*About this exercise:*
Compute how many lines in the entries below include the string "onto". Only the number is wanted.

*Records:*
------------------------------------------------

Each row of a before or after table is a point. One or more steps were done to the points. Then noise was added and the rows were shuffled. The steps act on how far a point lies along the listed directions, d1 being the first. What was done? A step turns or swaps two directions, mirrors them in a line or flattens them onto one, adds a multiple of one to another, or multiplies one. Angles are multiples of 10 degrees, from the lower direction toward the higher: turns from -170 to 170, lines from 10 to 170 but not 90. Use the fewest steps. Two steps may share a direction if one is a turn and the other turns, adds or multiplies; they go together, in the order done. Otherwise the lowest direction goes first.
(in the rows, 128 means zero)

Directions:
(1): [ 91  99 103]
(2): [132  90 166]
(3): [166 104 100]
Before, 8 rows:
[[117 118 139]
 [108 106 149]
 [144 137 148]
 [112 160 163]
 [118 132 170]
 [136  63 156]
 [133  98 137]
 [212 163 167]]
After:
[[142 163 122]
 [111 156 116]
 [129 115 100]
 [157 136  99]
 [ 98 183  89]
 [175 115 109]
 [137 145 123]
 [116  65  52]]
Steps: turn d1 and d3 by -130 degrees; multiply d2 by -1

Directions:
(1): [ 70 155 113 121 115 162]
(2): [119  66 111 146 132 161]
(3): [ 91 120 114 164 136  76]
Before, 14 rows:
[[111 162 129 151 135 108]
 [109 147 129 162 130  58]
 [ 44 172 118 147 120  74]
 [134  57 112 168 147  75]
 [120 183 142 120 144  93]
 [ 97  97 115 173 153  50]
 [ 96 106  87 134 137 157]
 [ 93 170 132 128 122 148]
 [ 85 101 127 168 132 151]
 [108 126 118 114 112 142]
 [167  62 137 145 136 119]
 [201 124 147 125 131 109]
 [ 63 135 115 145 135 113]
 [133 107 126 167 159  42]]
After:
[[ 95 151 130 129 123 164]
 [ 82 111 113 170 150  52]
 [ 94 122 120 170 130  80]
 [ 91 142 137 153 128 137]
 [104 144  98 121 133 143]
 [112 131 129 134 146 124]
 [167 102 147 138 135  91]
 [111 133 121 110 111 141]
 [194 105 142 137 133 107]
 [105 139 122 157 136 125]
 [ 61 141 116 139 132 122]
 [116 104 121 173 158  47]
 [127 100 119 160 143  53]
 [ 35 141 108 150 119 107]]
Steps: turn d1 and d3 by -10 degrees; multiply d2 by 0

Directions:
(1): [ 92 154  89  91 142 110 117 178 150]
(2): [ 64 161 161 161 119 147 105 121 120]
(3): [126 117 107  87 103 144  76 106  81]
(4): [138 149 157 119 130  53 101 103 133]
(5): [130 130 117 119 162 156  99  82 186]
(6): [ 94 123 137  89 168 124 175  94 100]
Before, 14 rows:
[[123 138 122 135 129 128 139 185 143]
 [ 62 138 202 139 142 100 127 100 107]
 [159 123 115 158  99  85 157 168 129]
 [125 113  91 120 103 146 133 222 124]
 [155 135 129 129 107  96 142 164 109]
 [129 108 148 184  73 164 169 140  98]
 [ 74 132 174 113 162 137 111  48 103]
 [ 91 129 128  96 151 111 130 114 110]
 [127 138 123 126  95  87 142 189 105]
 [131 149 107 132 141  77 132 160 166]
 [ 95 145 143 143 130  96 137  91  88]
 [ 96 143 165 167 138 178 130 113 114]
 [138 108 153 165 117 171 192 119  89]
 [ 59 117 193 151 160 172 193  88  84]]
After:
[[154 132 126 126 113  99 134 154 118]
 [ 56 116 191 149 158 173 190  90  83]
 [ 62 139 201 141 142 103 127  94 108]
 [ 93 141 166 169 138 175 128 117 115]
 [130 150 105 136 144  76 131 160 164]
 [127 140 121 126 104  93 134 176 120]
 [122 137 121 134 131 132 139 184 146]
 [124 113  89 115 103 151 131 214 135]
 [ 76 131 178 112 156 133 118  54  92]
 [126 111 146 181  77 171 165 131 108]
 [ 94 143 143 145 132  99 135  90  89]
 [137 110 153 163 122 176 187 116  99]
 [ 92 129 127  96 151 112 130 112 105]
 [162 123 113 156 106  89 152 157 138]]
Steps: multiply d5 by 0.7

Directions:
(1): [151 110  79 110 109  97 145 151 178 179  93  93 120 127]
(2): [113 161 138 174  99 142  73 126 173 158 159 113 140 164]
(3): [148 158  67 177 102 107 138 134  96 122 142 150 168  93]
(4): [109 123 187 142 118 103 175 142 153 125 137  99 188  97]
(5): [ 99 165  98 131 182 148 145 166 181  93 143 132 111 106]
(6): [ 58 115 134 144 111 100 134 138 112 172 141 158  78  95]
Before:
[[118 122 182 121 142 100 154 134 106  88 139 112 172 100]
 [108 148  31 140 123 104 117 179 160 173 109 145  68 101]
 [ 91 140  50 188 109 111 111 162 111 176 148 169  56  98]
 [178 120 132 110 122 120  81 105  98 145 128 117 131 165]
 [150 106 176 150  90 108 165 123 104 139 124 124 163 121]
 [114  86 191  94  98 123 126 135 120 133 134  98 123 157]
 [106 129 123 122 151 125 159 137 121 107 141 144 140 109]
 [ 79 144  46 181  96  98 127 179 158 209 132 141 103  90]
 [139 135 163 126  93 103 188 120 136 116 132  88 193 114]
 [113  84 150 111 128 110 138 120 134 142 105 121 121 116]
 [124 101 239 128 101 151 114  98 128 116 150 102 188 177]
 [106 121  96 148  98  87 142 137  89 182 118 141  97  99]]
After (12 x 14):
[[161 118  79  69 130 129 163 115  97 115  98 131  87 134]
 [153 112 166 112 115  98 108 120 137 161 129  91 151 154]
 [186  64 166  61 128 140 145  95  79  91  92 122 152 161]
 [118 144  97 127 149 143 116 124 120 106 146 155 116 135]
 [ 48 158 117 182 117  97 127 182 171 167 150 142 115  72]
 [159 126  97  89 153 131 103 117  84  88 117 145 100 144]
 [115  96 122 123 122 119  99 105 111 145 119 140 105 134]
 [138  85 160  91  94 122 121 123  79 127 124 119 108 158]
 [158  97 134 110 127 138 141 117  88 129 104 142  85 145]
 [ 71 142 142 158 118 119 124 130 101 159 145 147  89 116]
 [ 44 155 161 205 125 121 141 169 138 132 185 147 116  81]
 [ 34 132 120 165 138 103 175 180 127 162 150 158 105  56]]
Steps: turn d1 and d6 by 40 degrees; turn d2 and d4 by 120 degrees; flatten d3 and d5 onto the line at 60 degrees

Directions:
(1): [105 139 108 167 160 181 142 150 189  97 115 156 120 118  62 129 104 112
 155 134]
(2): [ 90 140 138 134  94 153 145  78 118 138  76 192  90 118 149 172 132 121
  96 104]
Before, 10 rows:
[[115 137 131 107 108 120 134 104 108 141 132 141 121 129 154 136 148 130
  118 104]
 [115 130 117 141 139 168 139 132 163 110 119 165 114 118  90 136 103 125
  145 134]
 [120 133 156 123  82 127 137  78  89 143 113 165 105 130 172 163 145 135
   78 110]
 [137 108 133  87 126  96 115 116  88 147 162  88 141 141 163 124 149 140
  121 128]
 [152 128 138  96 117 109 116 121  95 144 140 106 134 130 168 106 141 130
  127 136]
 [139 123 110 113 130 127 130 132 113 126 138  93 140 136 135 109 132 130
  137 146]
 [136 129 137 114 127  93 125 124  98 122 142 101 142 134 162 116 139 133
  135 131]
 [143 130 119 131 145 127 125 162 136 123 140 111 154 132 104 112 121 123
  138 127]
 [ 94 132 118 147 121 175 141  99 141 124  84 181  95 116 129 166 136 110
  123 101]
 [116 130 128 120 106 122 138 109 114 133 114 134 121 126 152 145 141 130
  105 117]]
After (10 x 20):
[[121 126 131 119 111 142 133 106 122 131 114 164 110 121 135 145 118 135
  122 125]
 [138 130 126 128 150 108 127 150 126 107 154  92 148 134 127 104 127 130
  157 139]
 [136 110 115 109 159 122 117 148 131 122 172  80 150 138 113 108 132 131
  152 141]
 [153 120 103 115 150 123 126 158 126 117 160  67 156 139 114  91 127 130
  157 156]
 [ 92 138 130 133  99 147 150  90 125 130  87 170 101 116 145 166 137 122
   96 107]
 [ 60 141 136 141  71 184 155  35 109 147  31 243  54 108 176 214 150 108
   78  73]
 [ 68 151 156 148  60 180 162  36 110 137  48 250  58 114 163 211 137 119
   57  87]
 [169 122 116 121 159 103 115 187 132 122 173  70 177 140 101  87 122 129
  151 139]
 [150 131 126 116 142 129 121 146 131 125 147 106 140 128 128  98 126 124
  149 146]
 [ 92 146 128 123 104 148 147  91 123 135 106 177 102 120 142 155 143 121
  114  95]]
Steps: multiply d1 by 0; multiply d2 by 2.5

------------------------------------------------

*Response for this exercise:*
2